*Assignment*
Retype the full set of data, character for character.

*Data*

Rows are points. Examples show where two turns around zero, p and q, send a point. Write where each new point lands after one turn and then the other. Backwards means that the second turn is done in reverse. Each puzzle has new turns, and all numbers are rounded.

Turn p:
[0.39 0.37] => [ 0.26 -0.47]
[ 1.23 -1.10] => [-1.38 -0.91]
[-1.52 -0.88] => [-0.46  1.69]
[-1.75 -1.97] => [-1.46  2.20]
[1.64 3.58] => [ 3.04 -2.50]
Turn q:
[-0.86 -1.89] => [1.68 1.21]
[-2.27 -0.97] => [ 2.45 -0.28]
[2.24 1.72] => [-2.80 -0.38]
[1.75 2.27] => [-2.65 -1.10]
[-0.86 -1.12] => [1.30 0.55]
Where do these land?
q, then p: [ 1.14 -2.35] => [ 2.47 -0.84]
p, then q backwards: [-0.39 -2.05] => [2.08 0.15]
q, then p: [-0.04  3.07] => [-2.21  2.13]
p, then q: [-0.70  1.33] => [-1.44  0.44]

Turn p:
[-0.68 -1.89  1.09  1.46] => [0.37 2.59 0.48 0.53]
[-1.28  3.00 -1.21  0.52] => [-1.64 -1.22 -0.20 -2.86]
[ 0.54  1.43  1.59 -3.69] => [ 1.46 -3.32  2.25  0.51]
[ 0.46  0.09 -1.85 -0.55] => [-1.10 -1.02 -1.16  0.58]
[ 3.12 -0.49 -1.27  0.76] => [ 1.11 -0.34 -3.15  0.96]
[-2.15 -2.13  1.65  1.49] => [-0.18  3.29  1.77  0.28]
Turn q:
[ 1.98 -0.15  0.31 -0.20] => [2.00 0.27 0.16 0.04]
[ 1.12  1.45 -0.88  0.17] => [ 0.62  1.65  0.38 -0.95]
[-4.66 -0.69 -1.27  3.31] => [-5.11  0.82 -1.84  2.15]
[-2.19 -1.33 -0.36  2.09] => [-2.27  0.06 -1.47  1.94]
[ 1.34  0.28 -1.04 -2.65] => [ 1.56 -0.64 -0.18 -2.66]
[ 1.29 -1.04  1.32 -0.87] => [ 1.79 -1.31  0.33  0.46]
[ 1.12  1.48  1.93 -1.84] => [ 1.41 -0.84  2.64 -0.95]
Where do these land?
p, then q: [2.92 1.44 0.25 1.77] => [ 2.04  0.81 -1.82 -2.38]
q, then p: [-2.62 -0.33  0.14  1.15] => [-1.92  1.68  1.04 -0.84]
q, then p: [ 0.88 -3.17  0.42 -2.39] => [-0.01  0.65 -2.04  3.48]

*Exercise output*
Rows are points. Examples show where two turns around zero, p and q, send a point. Write where each new point lands after one turn and then the other. Backwards means that the second turn is done in reverse. Each puzzle has new turns, and all numbers are rounded.

Turn p:
[0.39 0.37] => [ 0.26 -0.47]
[ 1.23 -1.10] => [-1.38 -0.91]
[-1.52 -0.88] => [-0.46  1.69]
[-1.75 -1.97] => [-1.46  2.20]
[1.64 3.58] => [ 3.04 -2.50]
Turn q:
[-0.86 -1.89] => [1.68 1.21]
[-2.27 -0.97] => [ 2.45 -0.28]
[2.24 1.72] => [-2.80 -0.38]
[1.75 2.27] => [-2.65 -1.10]
[-0.86 -1.12] => [1.30 0.55]
Where do these land?
q, then p: [ 1.14 -2.35] => [ 2.47 -0.84]
p, then q backwards: [-0.39 -2.05] => [2.08 0.15]
q, then p: [-0.04  3.07] => [-2.21  2.13]
p, then q: [-0.70  1.33] => [-1.44  0.44]

Turn p:
[-0.68 -1.89  1.09  1.46] => [0.37 2.59 0.48 0.53]
[-1.28  3.00 -1.21  0.52] => [-1.64 -1.22 -0.20 -2.86]
[ 0.54  1.43  1.59 -3.69] => [ 1.46 -3.32  2.25  0.51]
[ 0.46  0.09 -1.85 -0.55] => [-1.10 -1.02 -1.16  0.58]
[ 3.12 -0.49 -1.27  0.76] => [ 1.11 -0.34 -3.15  0.96]
[-2.15 -2.13  1.65  1.49] => [-0.18  3.29  1.77  0.28]
Turn q:
[ 1.98 -0.15  0.31 -0.20] => [2.00 0.27 0.16 0.04]
[ 1.12  1.45 -0.88  0.17] => [ 0.62  1.65  0.38 -0.95]
[-4.66 -0.69 -1.27  3.31] => [-5.11  0.82 -1.84  2.15]
[-2.19 -1.33 -0.36  2.09] => [-2.27  0.06 -1.47  1.94]
[ 1.34  0.28 -1.04 -2.65] => [ 1.56 -0.64 -0.18 -2.66]
[ 1.29 -1.04  1.32 -0.87] => [ 1.79 -1.31  0.33  0.46]
[ 1.12  1.48  1.93 -1.84] => [ 1.41 -0.84  2.64 -0.95]
Where do these land?
p, then q: [2.92 1.44 0.25 1.77] => [ 2.04  0.81 -1.82 -2.38]
q, then p: [-2.62 -0.33  0.14  1.15] => [-1.92  1.68  1.04 -0.84]
q, then p: [ 0.88 -3.17  0.42 -2.39] => [-0.01  0.65 -2.04  3.48]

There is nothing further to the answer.